YOUR TASK:
Only the lines with the string "rows" are needed; return each of them from the entries below.

SOURCE RECORDS:
Below are the code and all the weights of a small trained network. Each question names an input and a target symbol and asks about switching units off, where a switched-off unit gives its printed mean instead of its output.

import numpy as np


def w(rows, s, z=0):
    codes = np.array(rows[::2]) - 128.0
    scale = np.full(codes.shape[1], s)
    scale[-1] = z or s
    return codes * scale


def norm(h):
    return h / np.sqrt((h * h).mean(-1, keepdims=True) + 1e-5)


def f(y):
    return y / 2 * (1 + np.tanh(0.7978845608 * (y + 0.044715 * y**3)))


def softmax(a):
    e = np.exp(a - a.max(-1, keepdims=True))
    return e / e.sum(-1, keepdims=True)


def log_softmax(a):
    a = a - a.max(-1, keepdims=True)
    return a - np.log(np.exp(a).sum(-1, keepdims=True))


def net(x, mask):
    ids = ['ΓΘΨδλπστω'.index(c) for c in x.split()]
    T = len(ids)
    res = E[ids] + P[:T]
    u = 0
    for l in range(3):
        r = norm(res)
        for j in range(2):
            rows = slice(3 * j, 3 * j + 3)
            q, k, v = (r @ M[l][rows].T for M in (Q, K, V))
            z = softmax(np.where(np.tri(T) > 0, q @ k.T / 3**0.5, -1e9)) @ v
            o = O[l][rows]
            res = res + np.where(mask[u + j], z, o[:, -1]) @ o[:, :-1]
        u += 2
        y = f(norm(res) @ A[l][:, :-1].T + A[l][:, -1])
        res = res + np.where(mask[u : u + 8], y, B[l][:, -1]) @ B[l][:, :-1]
        u += 8
    return log_softmax(norm(res)[-1] @ U[:, :-1].T + U[:, -1])


Q, K, V, O, A, B = {}, {}, {}, {}, {}, {}
E = w([
[142,253,147,152,199,68],'Γ',
[159,83,70,194,153,154],'Θ',
[222,129,127,184,204,161],'Ψ',
[129,230,68,136,131,105],'δ',
[141,167,61,154,107,142],'λ',
[180,44,113,172,173,162],'π',
[111,150,141,58,98,87],'σ',
[140,29,232,102,154,71],'τ',
[26,59,62,59,53,163],'ω',
],0.0041)
P = w([
[105,192,188,114,65,146],'0',
[211,106,67,143,107,48],'1',
[76,56,45,253,144,29],'2',
[33,135,187,254,145,178],'3',
[147,122,93,51,198,150],'4',
[22,21,60,150,176,56],'5',
[109,133,151,240,124,183],'6',
[162,118,111,38,180,175],'7',
],0.0044)
Q[0] = w([
[74,107,163,117,135,178],'L0H0',
[72,132,146,175,174,178],'L0H0',
[188,131,158,140,119,200],'L0H0',
[234,207,172,131,159,136],'L0H1',
[130,111,142,89,128,1],'L0H1',
[98,90,163,42,201,115],'L0H1',
],0.009)
K[0] = w([
[133,74,20,94,152,158],'L0H0',
[88,15,92,51,175,111],'L0H0',
[188,65,162,98,134,194],'L0H0',
[193,239,170,206,253,75],'L0H1',
[78,167,254,64,89,63],'L0H1',
[106,64,193,216,49,20],'L0H1',
],0.0063)
V[0] = w([
[89,123,156,110,251,1],'L0H0',
[160,143,165,36,87,169],'L0H0',
[60,96,115,85,60,36],'L0H0',
[116,166,180,173,174,128],'L0H1',
[35,175,73,133,15,148],'L0H1',
[109,197,96,118,223,19],'L0H1',
],0.0032)
O[0] = w([
[136,30,177,184,23,159,255],'L0H0',
[157,193,157,58,148,134,66],'L0H0',
[170,158,142,176,106,228,217],'L0H0',
[98,65,108,110,93,113,174],'L0H1',
[168,103,149,133,255,176,117],'L0H1',
[205,54,88,164,47,130,149],'L0H1',
],0.0038,0.0018)
A[0] = w([
[135,89,86,93,3,136,2],'L0N0',
[199,117,98,108,86,53,111],'L0N1',
[31,141,73,150,88,79,182],'L0N2',
[91,199,95,52,61,74,17],'L0N3',
[220,67,87,34,128,134,102],'L0N4',
[147,50,87,173,128,142,15],'L0N5',
[138,130,187,73,122,125,72],'L0N6',
[88,113,232,141,93,165,118],'L0N7',
],0.0067,0.0035)
B[0] = w([
[185,70,114,163,144,139,114],'L0N0',
[47,140,115,210,165,136,196],'L0N1',
[242,78,170,124,179,172,229],'L0N2',
[215,82,101,122,69,101,112],'L0N3',
[92,88,2,194,90,52,254],'L0N4',
[187,203,195,71,144,96,190],'L0N5',
[71,154,182,106,99,72,132],'L0N6',
[53,159,80,200,100,166,248],'L0N7',
],0.005,0.0025)
Q[1] = w([
[85,148,96,192,97,16],'L1H0',
[239,134,135,136,164,146],'L1H0',
[206,115,166,59,252,42],'L1H0',
[198,89,155,13,253,50],'L1H1',
[210,61,211,81,132,46],'L1H1',
[159,73,160,206,124,192],'L1H1',
],0.0072)
K[1] = w([
[130,65,184,183,59,98],'L1H0',
[215,130,133,65,179,119],'L1H0',
[78,106,160,9,94,79],'L1H0',
[178,253,186,157,106,71],'L1H1',
[152,249,217,70,89,109],'L1H1',
[110,33,149,54,80,115],'L1H1',
],0.007)
V[1] = w([
[195,215,100,107,105,221],'L1H0',
[133,148,77,123,133,26],'L1H0',
[94,174,211,174,115,93],'L1H0',
[142,167,191,176,140,23],'L1H1',
[39,45,160,118,146,56],'L1H1',
[126,144,114,252,144,160],'L1H1',
],0.0049)
O[1] = w([
[34,55,178,124,100,97,13],'L1H0',
[199,56,115,156,115,186,122],'L1H0',
[92,131,70,89,175,173,252],'L1H0',
[149,87,173,43,3,72,228],'L1H1',
[20,110,209,116,164,60,226],'L1H1',
[164,206,141,82,138,38,234],'L1H1',
],0.0045,0.0022)
A[1] = w([
[175,179,168,141,57,112,33],'L1N0',
[194,108,154,138,113,171,53],'L1N1',
[68,136,223,161,66,150,48],'L1N2',
[150,176,51,101,40,103,1],'L1N3',
[114,254,129,90,119,124,91],'L1N4',
[113,44,128,65,101,93,105],'L1N5',
[133,193,109,130,147,175,11],'L1N6',
[152,98,88,115,175,190,99],'L1N7',
],0.0072,0.0034)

PROBLEM SOLUTION:
def w(rows, s, z=0):
    codes = np.array(rows[::2]) - 128.0
            rows = slice(3 * j, 3 * j + 3)
            q, k, v = (r @ M[l][rows].T for M in (Q, K, V))
            o = O[l][rows]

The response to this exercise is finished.